=== What is being asked ===
Look through the entries below and count the lines with the word "along" in them; give only the number.

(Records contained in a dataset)
Here are a small network's activations along a few directions, averaged over the inputs that share one value of a field.
Values that are neighbours, or in one group, have similar rows; names and order tell nothing.
In the rows, 500 means zero.
Random noise pushes rows far along 6 fixed directions. That doesn't count. These rows show it; they differ only by the noise:
[502 658 542 867 171 429 288 557 739 279 598 793 411 627 345 511 350 519
 365]
[396 459 366 563 469 484 403 427 660 497 598 329 444 295 501 523 463 519
 501]
[766 600 395 292 457 273 673 366 440 299 609 187 820 572 585 847 553 437
 564]
[381 431 568 451 597 415 796 710 447 259 270 359 634 821 392 583 414 636
 618]
[151 317 440 397 721 581 276 448 490 723 421 521 211 205 515 371 432 507
 584]
[348 458 304 624 464 475 477 575 684 360 617 214 524 470 400 540 356 601
 543]
[688 630 474 427 358 370 299 266 500 477 649 617 515 392 592 694 518 347
 454]
[393 504 492 583 504 376 564 568 591 386 445 426 509 503 415 520 481 578
 517]


Field MAVUF:
mupos: [543 735 441 710 500 344 569 503 557 557 706 350 642 346 414 504 589 562
 448]
kimuz: [331 582 489 595 699 582 513 559 527 709 470 543 428 240 482 311 657 537
 479]
fari: [321 176 385 272 782 513 829 782 382 598 267  73 553 566 521 434 580 640
 630]
tes: [718 614 360 663 337 601 641 334 648 339 771 247 717 529 519 606 490 568
 459]
vaf: [337 189 573 553 545 736 520 642 560 763 222 641 260 426 512 238 521 541
 441]
seto: [643 479 833 705 332 760 754 639 593 449 197 790 514 671 543 327 575 466
 361]
pama: [766 548 370 341 328 527 187 324 561 496 778 415 513 484 577 559 444 379
 449]
kone: [550 444 573 434 662 443 691 622 357 606 418 354 578 486 535 434 603 452
 501]
pud: [715 655 393 483 457 110 466 545 563 474 670 374 622 288 415 553 702 530
 461]
zol: [431 545 644 737 424 664 579 486 628 534 511 615 445 577 457 358 498 558
 438]
biv: [392 635 455 589 587 304 569 323 547 595 475 509 467 223 568 395 714 519
 444]
rizof: [415 510 492 435 492 428 428 487 490 433 548 488 498 528 472 592 491 540
 527]
mel: [436 555 636 542 506 347 729 524 539 413 363 480 537 481 448 443 656 637
 529]
pigel: [643 383 373 517 358 812 220 517 561 598 773 481 401 487 586 523 291 355
 456]
sutug: [294 514 453 580 682 203 471 715 501 412 407 547 499 463 226 382 532 632
 529]
rudu: [493 691 493 662 334 371 275 373 488 457 612 892 413 531 435 466 479 479
 472]
damel: [437 468 590 640 628 619 606 596 440 620 404 496 397 422 487 313 544 508
 449]
MAVUF is arranged as a ring.
- List every value one step from pama, in the order listed. => pud, sutug
- List every value one step from tes, in the order listed. => zol, biv
- List every value one step from pigel, in the order listed. => vaf, kone
- List every value one step from mel, in the order listed. => rizof, rudu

=== Exercise solution ===
2